Data entries
Rows are points. A path goes straight from each point to the next, and from the last back to the first. The post is the endless flat space through its rows: a point in 2 columns, a line in 3, a plane in 4, and so on, so that a path can go around it. How many times does the path go around the post? Going back the other way cancels.

Post, one row:
[[-10   1]]
Path (28 x 2):
[[ -4 -28]
 [ 32 -16]
 [ 22  34]
 [-15  20]
 [-49   8]
 [-28 -44]
 [-52   8]
 [-46  40]
 [ 16  11]
 [ 51  11]
 [ -1  19]
 [ 19   1]
 [  2 -14]
 [  4 -15]
 [ 11   4]
 [ 10  24]
 [ 22  -9]
 [  4 -28]
 [-60 -19]
 [-13 -40]
 [ 28 -21]
 [ 21   7]
 [ 48 -35]
 [-29 -51]
 [-30  -4]
 [ 12 -51]
 [-25 -11]
 [-58  -8]]
Times around: 0

Post, 3 rows:
[[ -4   5   4   7]
 [  7   8 -20  13]
 [-27  -5   9 -19]]
Path (24 x 4):
[[  4 -16  22  13]
 [-13 -22   0  19]
 [-10 -10   9  -2]
 [ -1  10  -6  -4]
 [-35  10  30 -27]
 [-25 -10 -36   3]
 [-18   9  17   5]
 [-19  21  -8 -28]
 [-17   2  33 -26]
 [-20  15  -5  -8]
 [-24  -3 -23  -1]
 [-10 -25  -9  -6]
 [ -6  -6  21  -8]
 [-12  -3  17 -16]
 [ -2 -16 -15  -5]
 [ 12  23 -36   1]
 [-26  11 -23  -9]
 [-10   3  22  16]
 [-12  -3 -11   7]
 [-20  19  -7   2]
 [-17  30  17 -22]
 [-24  10 -20 -18]
 [-22  -3 -60   3]
 [  1 -22  38  20]]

▶ _What to do_: Read through the entries above and copy each line that has the string "rows" in it.

▶ _Answer for this exercise_:
Rows are points. A path goes straight from each point to the next, and from the last back to the first. The post is the endless flat space through its rows: a point in 2 columns, a line in 3, a plane in 4, and so on, so that a path can go around it. How many times does the path go around the post? Going back the other way cancels.
Post, 3 rows:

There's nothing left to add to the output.